··· Information shown

Below is a small trained network, with its code and all its weights. Each question gives an input and a target symbol and asks what happens when units are switched off, that is, made to give their printed mean instead of their output.

import numpy as np


def w(rows, s, z=0):
    codes = np.array(rows[::2]) - 128.0
    scale = np.full(codes.shape[1], s)
    scale[-1] = z or s
    return codes * scale


def softmax(a):
    e = np.exp(a - a.max(-1, keepdims=True))
    return e / e.sum(-1, keepdims=True)


def log_softmax(a):
    a = a - a.max(-1, keepdims=True)
    return a - np.log(np.exp(a).sum(-1, keepdims=True))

······

Repeat the lines above, from the one containing "return codes * scale" to the final line, word for word and with nothing else.

    return codes * scale


def softmax(a):
    e = np.exp(a - a.max(-1, keepdims=True))
    return e / e.sum(-1, keepdims=True)


def log_softmax(a):
    a = a - a.max(-1, keepdims=True)
    return a - np.log(np.exp(a).sum(-1, keepdims=True))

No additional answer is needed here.